Extracted records
════════════════════
Each row has a name. Each question is about the rows just above it.

[141 185 118 140]  Sala
[106  67 128 128]  zis
[142 139 118 133]  tada
[139 159 141 131]  Mege
[102  65 106 103]  Lepoz
[123 118 129 128]  lis
[160 218 120 117]  zef
[ 66 159 111 109]  Zavav
[103  60  67 171]  datu
[142 180 116 114]  nefas
[139 178 111 108]  Sos
The one value in lis and tada:  [118]
Shared by tada and Mege:  [139]
Whose row is [139 178 111 108]?  Sos
Which value is in both Sala and Mege?  [141]
The one value in Sos and Zavav:  [111]
Which value is in both zis and datu?  [67]

[ 39 103  88 102 150 163 175 155  91  27 209  66 205] = rigog
[197 171 103 185  84 102 131 115 120 121 144 148 160] = lado
[177 172 102 155  90 100 115 122 121  96 154 155 151] = Bape
[ 53 124  88 120 165 192 124 150 105  53 182  76 165] = Zag
Which value is in both lado and Zag?  [120]
Whose row is [ 39 103  88 102 150 163 175 155  91  27 209  66 205]?  rigog

[124 119 124 111  96] -> farab
[116 124  96 129 159] -> Maka
[124 152 117 171  56] -> Saban
[ 56 121  55 116  97] -> goti
[123 158 147 152  45] -> lur
[ 93  55 111  56 113] -> togis
The one value in Saban and lur:  [152]
The one value in Saban and goti:  [56]
The one value in Saban and farab:  [124]
The one value in Saban and togis:  [56]
Shared by Maka and goti:  [116]
Whose row is [124 119 124 111  96]?  farab
The one value in farab and togis:  [111]

[114 162 158  97 123 151 121 119 157 136] = Dusef
[115 133 138 131 110 152 108 148  82 157] = tunit
[121 127 130 126 123 130 152 127 123 128] = lek
[126 130 138 135 115 134 129 141 122 131] = siti
[116 111 131 130 129 156 106 135  83 152] = lovad
[134 110 131 128 170 155  96 112 129 213] = nufi
Which row holds [121 127 130 126 123 130 152 127 123 128]?  lek
The one value in lek and nufi:  [128]
Where do [134 110 131 128 170 155  96 112 129 213] appear?  nufi
The one value in tunit and Dusef:  [157]

[ 93  59 122 104 160 122 111 159 171  81 165  62 134  45 160 100  65 139
 133  39 135  86 144 130 122  98 133  65  97 135  56 107 141 165 138] : Simo
[146 107 115 147 119 154 130 145 140 121  53 127 147  81  68 119 133  79
 147  79 157 137 121 140 123 135 112 142 104 127  98  98  77  75 160] : Rin
[153 107 115 147 119 154 130 145 113 121 139 194 147  81  68 119 133  79
 147  79 157 137 121 140 123 135 112 142 104 127  98  98  77  75 160] : siv
Which row holds [ 93  59 122 104 160 122 111 159 171  81 165  62 134  45 160 100  65 139
 133  39 135  86 144 130 122  98 133  65  97 135  56 107 141 165 138]?  Simo
Which row holds [146 107 115 147 119 154 130 145 140 121  53 127 147  81  68 119 133  79
 147  79 157 137 121 140 123 135 112 142 104 127  98  98  77  75 160]?  Rin

[118 119  95 137 119 165 157  95 113 167 127 153 132 136 156] = ligo
[141 139  75 154 142 127 121 115  91 165 149 171 113 125 113] = kar
[101 117  88 142 133 156 150  77 144 166 131 144 126 106 117] = povom
[115 115 131 132 139 153 144 138 110 182 135 174 135 118 116] = pul
[107 109 112 139 135 134 138 102 123 141 126 144 132 138 130] = naz
[129 133 117 130 128 141 139 103 130 128 130 127 128 143 128] = suz
[142 138 151 127 120 116 112 163 119 105 126 121 130 128 133] = lim
[126 119 128 123 135 139 129 137 115 138 115 138 133 140 130] = runi
[122 135 113 138 122 137 144 109 135 146 139 137 125 131 126] = suv
[ 83  87  46 139 159 153 140  72 106 210 160 194 115  96 137] = mebud
[128 119 138 130 121 138 146 125 139 126 113 135 151 157 130] = rofor
Whose row is [115 115 131 132 139 153 144 138 110 182 135 174 135 118 116]?  pul
Whose row is [118 119  95 137 119 165 157  95 113 167 127 153 132 136 156]?  ligo
Which value is in both naz and ligo?  [132]
The one value in ligo and naz:  [132]
The one value in mebud and naz:  [139]
Shared by suz and ligo:  [127]
Shared by povom and ligo:  [156]

[112 133 170 109 137 126 158]  Tude
[209 121 127 134 109 144 102]  besin
[148 126 138 111  59 113 114]  vopug
[133 110 118 183 118 114  90]  nal
[159  89 108 135 157 106 126]  pota
[150 130 150 128 124  58 177]  zetif
[127  89 108 135 126  58 121]  nuro
[173 117 136  94 147 144 108]  zami
[119 108 148 142  85 111 111]  ven
The one value in nuro and zetif:  [58]
Which value is in both Tude and pota?  [126]
[159  89 108 135 157 106 126] is in which row?  pota

[129 159  98 127 152 146 177 120 140 120 132 169 118 110 124 110 161 148
 127 142 121 143 114]  zofi
[132 146 117 126 119 104  91  91 130 129  87 139  98 101 128  93 111 110
 117 132 143 110 143]  gusim
[126  94 151 190 104 100 147 137 100 138 143 126 178 124 137 133 131 120
 137 147 151 153 153]  Rodo
[150 106 129 191 104 112 135  47  99 139 127 120 164 128 137 111 147 104
 132 143 128 128 151]  pesu
[171 183 144 109 170 154 135 138 125 141 153 145 113 153 117 104 124 108
 143 144 141 134 102]  Gizak
[149 129 106  88 133 107  92 101 169 138 109 164 118 119 178 117 148 144
 133 162 149 112 123]  fef
[122 108 118 141  91 116 190 140 128 106  85 118 139  96 113 117 113 133
  68 143 141  77 119]  benad
[132 146 117 126 119 104  91  91 130 129  87 139  98 101 128  93 153 127
 138 141 165  94 143]  supov
[171 183 144 109 170 150 135 138 125 141 153 124 123 188 102 156 127 100
 101 168 120 143 121]  lemu
[108 179 143 125 117 118 134 103 143 139 117 138 158 105 164 143  87 147
 153 151 117  84 139]  perid
[138  96 133 198 110 135 136  90 100 135 159 112 182 116 107 105 131 117
 140 147 147 150 145]  Tatid
[149  81 109 118 128 139 147 101 151  97 147 124 123 188 102 156 135 117
 148 133 139 130 141]  Vuf
Whose row is [122 108 118 141  91 116 190 140 128 106  85 118 139  96 113 117 113 133
  68 143 141  77 119]?  benad
Where do [149 129 106  88 133 107  92 101 169 138 109 164 118 119 178 117 148 144
 133 162 149 112 123] appear?  fef
Whose row is [150 106 129 191 104 112 135  47  99 139 127 120 164 128 137 111 147 104
 132 143 128 128 151]?  pesu

[ 73 100 185  90 151 207  55 235 207  87 208 117] : Nesu
[171 189  77 153  70  96 184  49 113 123 210  93] : bimu
[207 161 158  96  91 221  77 207 145  51 114  63] : silon
[ 73 100 185  90 151 207  55 235 150  87  56 170] : Mevi
Which value is in both Nesu and silon?  [207]
The one value in silon and Nesu:  [207]

[ 79 130 138 102]  did
[ 95  92 130 127]  Gavar
[138 102 139 153]  Tupu
Whose row is [ 95  92 130 127]?  Gavar
Shared by did and Gavar:  [130]

[122 147 151  48  29] = nusis
[ 49 151 172  95 130] = vel
[147 152 154  49  39] = Sitaf
The one value in nusis and vel:  [151]
The one value in vel and Sitaf:  [49]
Shared by nusis and Sitaf:  [147]
Shared by Sitaf and nusis:  [147]

[129 136 133 135 138 133 136 137 135 131 138 142 137 136 133 129 129 154
 136 132 136 138 136 133 140 140 133 139 139 134] -> sava
[119 143 150 158 144  92  79 118 121 106 108 179 143 104  94 129 125  88
 167 128 102 195 193 142 129 141 142 136 128 158] -> femas
[154 130 109 122 146 128 149 146 134 114 156 157 139 145 129  94  97 136
 124 113 145 131 120 114 160 158 118 152 153 117] -> godet
[138 137 133 133 135 140 141 141 138 136 139 131 135 142 143 133 134 141
 135 133 141 129 132 130 140 139 135 139 139 132] -> Zepa
[ 84 162 173 166 112 116  61 138 132 119  81 113 122 121 142 165 157  98
 128 121 112 139 225 116 123 128 156 140 121 159] -> Puz
Which row holds [129 136 133 135 138 133 136 137 135 131 138 142 137 136 133 129 129 154
 136 132 136 138 136 133 140 140 133 139 139 134]?  sava
Whose row is [138 137 133 133 135 140 141 141 138 136 139 131 135 142 143 133 134 141
 135 133 141 129 132 130 140 139 135 139 139 132]?  Zepa
Whose row is [119 143 150 158 144  92  79 118 121 106 108 179 143 104  94 129 125  88
 167 128 102 195 193 142 129 141 142 136 128 158]?  femas

[100 142  57  93  77  76]  ranu
[201  49 124 121 207 100]  pinup
[174 197 194 123  98 146]  Buda
[ 89 101  88 206 116 177]  notop
[ 65 162 108 185 186 147]  nit
[ 90 101  88 206 115 177]  tive
[111 111 126 120 207 173]  Mas
[ 86  77 206 111  86 120]  Mivaf
[ 70 163 106 195 178 153]  Nev
[ 65 163 119 104 208 133]  Rut
[147 169 134 168 206  34]  Degaz
[ 74 127 104  88  42 124]  Zama
The row with [ 86  77 206 111  86 120] is  Mivaf
Which value is in both tive and Degaz?  [206]

[152  31 102 121  63 111  80  83] -> Gama
[152  31 102 121  63  63 144  83] -> bor
[152  31 102 121  63 112  80  83] -> vas
[139 124 121  31 132 125 137 128] -> Lutir
[107  56 121 134  50 139  64  95] -> dem
[ 32 115 114 119 144 105 164 121] -> Kep
[ 78 145 148 144 107 157  83 118] -> nupi
[144  83 115 125 101 116 141 119] -> goruf
[ 99 115 132 128  96 148  97 124] -> veb
[152 100 110 125 144  89 183 111] -> doza
[144  74 112 120  93 119 139 104] -> Buked
The one value in Kep and nupi:  [144]
Which value is in both Buked and vas?  [112]
Which value is in both Buked and doza?  [144]
Which value is in both doza and vas?  [152]
The one value in bor and Buked:  [144]

[123 144  58 151  62 135 126 126 178 148 145 100  48 144 124 134 112 156
 201 203 157 142 203] = fitib
[141 152  73 155  60 136 127 170 107  68 148 100  65 152 123 149 112 152
 176 178 151 132 137] = ped
[134 147  84 161  81 141 120 135 101  70 154  89  60 157 117 171 105 133
 191 164 160 119 125] = ladi
[141 152  73 155  60 136 127 121 107  68 148 100  66 141 114 158 110 148
 217 197 156 134 139] = sufe
[136 133  94 177  66 147 122 133  93  72 141  79  66 156 113 159 112 133
 173 166 167 125 136] = pases
[148 157  55 184  63 135 125 113  96  68 156  92  52 154 126 172 120 174
 171 165 134 137 130] = Lib
[123 144  58 151  62 135 126 126  90  60 145 100  53 144 124 134 112 156
 201 203 157 142 155] = fefas
[138 172  68 167  77 121 130 115  97  59 164  93  48 171 130 131 119 135
 189 161 178 133 145] = Meked
[143 151  87 178  58 128 111 104 109  71 182 117  57 147 139 150 117 174
 180 160 159 119 132] = tegi
[136 144  67 160  66 132 133 126  97  75 151 103  49 154 123 155 105 157
 187 171 156 133 137] = naba
[136 133  94 177  66 147 122 133  93  72 141  79  66 156 113 159 112 133
 173 166 167 125 136] is in which row?  pases
Whose row is [136 144  67 160  66 132 133 126  97  75 151 103  49 154 123 155 105 157
 187 171 156 133 137]?  naba
Which row holds [148 157  55 184  63 135 125 113  96  68 156  92  52 154 126 172 120 174
 171 165 134 137 130]?  Lib
Which row holds [138 172  68 167  77 121 130 115  97  59 164  93  48 171 130 131 119 135
 189 161 178 133 145]?  Meked

[133 172 138 139 132 124 137 167 164 143 123 127 102 141 134 121 174 120
 123 138 121 148 138  57 121] = bopil
[125 148 119 115 104 130 121 144 154 148 132 129 148 122 125 133 155 131
 132 127 134 133 126 182 137] = Bafu
[134 167 134 133 125 124 146 166 194  90 126 127  92 141 132 120 176 102
 127 145 127 160 139 125 137] = tadi
[133 172 138 139 132 124 137 167 164 102 123 127 126 141 124 128 171 145
 122 127 120 131 128 147 111] = Mal
[145 101 120 118 120 129 117 108 142 124 133 129 125 123 124 129 107 111
 135 131 137 131 129 119 148] = Riso
[133 172 138 133 132 124 137 167 164 102 123 127 102 141 134 128 171 145
 122 127 120 159 128 147 111] = tizu
Whose row is [134 167 134 133 125 124 146 166 194  90 126 127  92 141 132 120 176 102
 127 145 127 160 139 125 137]?  tadi
The row with [133 172 138 133 132 124 137 167 164 102 123 127 102 141 134 128 171 145
 122 127 120 159 128 147 111] is  tizu
[133 172 138 139 132 124 137 167 164 102 123 127 126 141 124 128 171 145
 122 127 120 131 128 147 111] is in which row?  Mal

[127 156  62 183 129 128  99 110 128 142  96  62  85 117  64  86 155 128
 129  63 120 109] -> gima
[161 128  86 186 122  97 129 128 141 128  78  68  74 128  86 128 155  48
  74 160 108 128] -> damu
[143 155  52 216 137 105 144 107  97 180  78  33 128 128  62 120 159  50
  73 128  95 128] -> mefe
[127 156  62 183 150 128  99 110  52 142 111  62  85 117  64  86 155 128
 129 152 120 109] -> sito
[120 129 143 135 154 159 128  94 129 109 151 110  92 182  76 101 121 129
  96  53 113 137] -> depo
[127 128  73  97 126 152 128 108 128 128 124  70 128 128 128 128 162  98
 130 169 129 109] -> mono
Which row holds [161 128  86 186 122  97 129 128 141 128  78  68  74 128  86 128 155  48
  74 160 108 128]?  damu
Whose row is [127 156  62 183 150 128  99 110  52 142 111  62  85 117  64  86 155 128
 129 152 120 109]?  sito
[143 155  52 216 137 105 144 107  97 180  78  33 128 128  62 120 159  50
  73 128  95 128] is in which row?  mefe
Whose row is [127 156  62 183 129 128  99 110 128 142  96  62  85 117  64  86 155 128
 129  63 120 109]?  gima

[141  99 138 117 105] = vono
[ 98 112 202 121  97] = todo
[152  98 100 115 104] = Niba
[165 129 134 113 104] = nimu
[170 180 131 119 105] = nidi
[103  94 138 119 105] = loleg
[138  55  98 111 104] = giz
[116 100 126 116 115] = Migi
[160 149 122 115 111] = gozum
Which value is in both nimu and Niba?  [104]
Shared by todo and Niba:  [98]
The one value in giz and gozum:  [111]
The one value in todo and giz:  [98]

[118 116 134 123 111 142 121 128 102 104 127 170  93 145 176 128 114  78
 135 115 224  80 105 126 130 144 125 115 145  72] -> bigev
[126 124 152 135 153 143 132 115 135 146 132 112 147 116 137 137 145 140
 117 127 120 130 135 117 146 127 134 131 113 137] -> kif
[126 147 117 128  71 103 119 117  66 120 170 164  87 105 100 155 127 120
 104 180 108 183 121  73 179 106 157  97 157 107] -> Ziri
Whose row is [118 116 134 123 111 142 121 128 102 104 127 170  93 145 176 128 114  78
 135 115 224  80 105 126 130 144 125 115 145  72]?  bigev
Where do [126 124 152 135 153 143 132 115 135 146 132 112 147 116 137 137 145 140
 117 127 120 130 135 117 146 127 134 131 113 137] appear?  kif

[165 169 148  67 122 127 175 132  88 129 110 142 133 165 173 153 129 124
 105 130 125 167 148 128 108 139 135  81  83 136 162 170 154 111 133 166
  80 118 161 151 165  87] -> rekig
[131 138 104 129 134 118  80 125  90 136 169 160 110  42  85 126 110 129
 141 166 135 128 140 169 174 160  75 186 134  92 119 125 106 167 121 172
 197 120  72 103  88 137] -> modev
[131 138 104 129 134 118  80 125 113 136 169 104 110  42  85 126 110 129
 141 166 117 128 140 169 174 160  75 186 134  92 119 144 106 167 121 172
 111 120  72 103  88 148] -> kepop
[157  83 156 123 156 152 168 148 170  98 135 139 100 149 172 125 110 126
 159 133 153 172 115 122 120 110 113 106  90 109 119 139 136 107 184 171
  77 135 144 163 144 100] -> sila
[130 132 112 100 121  97 124 124 113 140 133 112 127  70 101 126 117 126
 110 151 111 129 144 163 154 162 101 159 129 109 151 144 123 160 113 154
 169 121  80 107 100 125] -> zuvor
Where do [131 138 104 129 134 118  80 125 113 136 169 104 110  42  85 126 110 129
 141 166 117 128 140 169 174 160  75 186 134  92 119 144 106 167 121 172
 111 120  72 103  88 148] appear?  kepop
The row with [157  83 156 123 156 152 168 148 170  98 135 139 100 149 172 125 110 126
 159 133 153 172 115 122 120 110 113 106  90 109 119 139 136 107 184 171
  77 135 144 163 144 100] is  sila
Which row holds [131 138 104 129 134 118  80 125  90 136 169 160 110  42  85 126 110 129
 141 166 135 128 140 169 174 160  75 186 134  92 119 125 106 167 121 172
 197 120  72 103  88 137]?  modev
Whose row is [165 169 148  67 122 127 175 132  88 129 110 142 133 165 173 153 129 124
 105 130 125 167 148 128 108 139 135  81  83 136 162 170 154 111 133 166
  80 118 161 151 165  87]?  rekig
Which row holds [130 132 112 100 121  97 124 124 113 140 133 112 127  70 101 126 117 126
 110 151 111 129 144 163 154 162 101 159 129 109 151 144 123 160 113 154
 169 121  80 107 100 125]?  zuvor

[118  60 131 169 112] -> Vob
[170  45 203 179  45] -> rulu
[ 61  66 203 179 132] -> nen
[170  66  44  60 132] -> Nukev
Shared by Vob and Nukev:  [60]
The one value in Nukev and rulu:  [170]
Where do [170  66  44  60 132] appear?  Nukev

[132 206 146 101 148]  seka
[136 104 120  95 173]  Nosub
[138 168 200 179 213]  boru
[140 195  82 207  75]  gur
[136 109 133 100 131]  repib
[113 100  47  99  36]  Zozag
[125 106  63 101  54]  futid
[207  95 154  81 159]  Dak
[146 166 164 168 164]  Tasa
[122  72 164  59 172]  baze
[135 213  82 207  75]  vufa
The one value in boru and vufa:  [213]
The row with [146 166 164 168 164] is  Tasa
Which value is in both vufa and Dak?  [207]

[130 134 103 168 102 109 174 108 151 171 135 142 142 133 145 131 139 143
  29 148 102 141  50  70 133 148 106 170 117  92 105  78 133 107 127 139
 113 112 145 133 109 135 136 117 181 154 161 118  68 126 162 112  76 135] = bopez
[131 112 109 165 120 122 167 115 131 145 144 154 153 146 133 118 116 150
 138 162 124 147  67  58 126 147 113 173 112 115 121  49 110 115 127 116
 129  95 151 146  57 147 121 121 186 154 149 117  62 118 146  95  89 161] = sasi
[103 139 137 154 146 107 184  91 133 115 196  82 125 155 100  92 100 121
 111 131 126  68 105 140  97  97 127  67 146 142 151  85 148 128 135 100
 138  93 138 155 160 182 115 106 201 154 120 148 125 114 110  93 123 100] = fer
[117 104 131 156 146 100 169 110 110 104 179 134 153 164 112  95  87 142
  83 158 147 118 102  85 109 125 126 126 125 128 150  39 202 132 133  87
 151  76 135 164 172 180 104 114 201 154 125 132  84 123 114  76 119 156] = Gimu
[113 109 136 158 151 124 170 104 110  99 187 125 148 165 106  91  87 138
  73 153 147 105 108 100 105 117 128 110 131 148 154  46 196 131 134  87
 152  77 145 165 101 184 103 111 202 154 119 136  92 101 110  77 124 147] = Sefos
[117 104 131 156 146 100 169 110 110 104 146 134 153 164 112  95  87 142
  83 158 147 118 102  85 109 125 126 126 125 128 150  39 202 132 133  87
 151  76 135 164 172 180 148 114 201 154 125 132  84 123 114  76 119 156] = bas
[130 108 112 164 125 123 167 115 126 138 148 152 154 149 131 114 109 151
  58 163 129 146  72  60 125 146 115 168 112 120 126  44 183 117 128 109
 134  90 153 149 148 153 116 121 189 154 146 119  62 156 140  90  95 163] = sigep
[115 162 107 165  98 109 183  99 172 180 147 107 120 126 138 130 150 128
 106 127  85 105  54 112 125 128 104 127 132  85 102 118  89 103 128 150
 104 125 138 126 193 136 146 109 181 154 156 130  99 148 156 125  80  87] = lor
[119 158 105 166  95  97 182 101 170 182 144 113 125 125 140 132 149 132
 167 132  86 113  50 101 126 132 104 138 128  81 102 111  94 102 128 149
 104 125 138 143 101 133 147 110 180 154 160 128  92 135 158 125  78  95] = zon
[127 105 116 142 130 125 129 114 121 130 154 150 157 153 126 108 105 150
  94 164 128 142  80  61 120 143 118 163 114 126 131  40 191 121 128 105
 139  87 151 153 127 158 111 154 191 154 141 121  64 130 135  87 101 166] = sapuf
Whose row is [130 134 103 168 102 109 174 108 151 171 135 142 142 133 145 131 139 143
  29 148 102 141  50  70 133 148 106 170 117  92 105  78 133 107 127 139
 113 112 145 133 109 135 136 117 181 154 161 118  68 126 162 112  76 135]?  bopez
Where do [117 104 131 156 146 100 169 110 110 104 179 134 153 164 112  95  87 142
  83 158 147 118 102  85 109 125 126 126 125 128 150  39 202 132 133  87
 151  76 135 164 172 180 104 114 201 154 125 132  84 123 114  76 119 156] appear?  Gimu
Where do [113 109 136 158 151 124 170 104 110  99 187 125 148 165 106  91  87 138
  73 153 147 105 108 100 105 117 128 110 131 148 154  46 196 131 134  87
 152  77 145 165 101 184 103 111 202 154 119 136  92 101 110  77 124 147] appear?  Sefos
The row with [119 158 105 166  95  97 182 101 170 182 144 113 125 125 140 132 149 132
 167 132  86 113  50 101 126 132 104 138 128  81 102 111  94 102 128 149
 104 125 138 143 101 133 147 110 180 154 160 128  92 135 158 125  78  95] is  zon
[131 112 109 165 120 122 167 115 131 145 144 154 153 146 133 118 116 150
 138 162 124 147  67  58 126 147 113 173 112 115 121  49 110 115 127 116
 129  95 151 146  57 147 121 121 186 154 149 117  62 118 146  95  89 161] is in which row?  sasi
════════════════════
[EXERCISE REQUIREMENTS] The required output is every line above from the one with "The one value in tunit" down to the one with "[142 138 151", restated word for word, ends included.

[RESULT OF THIS TASK]
The one value in tunit and Dusef:  [157]

[ 93  59 122 104 160 122 111 159 171  81 165  62 134  45 160 100  65 139
 133  39 135  86 144 130 122  98 133  65  97 135  56 107 141 165 138] : Simo
[146 107 115 147 119 154 130 145 140 121  53 127 147  81  68 119 133  79
 147  79 157 137 121 140 123 135 112 142 104 127  98  98  77  75 160] : Rin
[153 107 115 147 119 154 130 145 113 121 139 194 147  81  68 119 133  79
 147  79 157 137 121 140 123 135 112 142 104 127  98  98  77  75 160] : siv
Which row holds [ 93  59 122 104 160 122 111 159 171  81 165  62 134  45 160 100  65 139
 133  39 135  86 144 130 122  98 133  65  97 135  56 107 141 165 138]?  Simo
Which row holds [146 107 115 147 119 154 130 145 140 121  53 127 147  81  68 119 133  79
 147  79 157 137 121 140 123 135 112 142 104 127  98  98  77  75 160]?  Rin

[118 119  95 137 119 165 157  95 113 167 127 153 132 136 156] = ligo
[141 139  75 154 142 127 121 115  91 165 149 171 113 125 113] = kar
[101 117  88 142 133 156 150  77 144 166 131 144 126 106 117] = povom
[115 115 131 132 139 153 144 138 110 182 135 174 135 118 116] = pul
[107 109 112 139 135 134 138 102 123 141 126 144 132 138 130] = naz
[129 133 117 130 128 141 139 103 130 128 130 127 128 143 128] = suz
[142 138 151 127 120 116 112 163 119 105 126 121 130 128 133] = lim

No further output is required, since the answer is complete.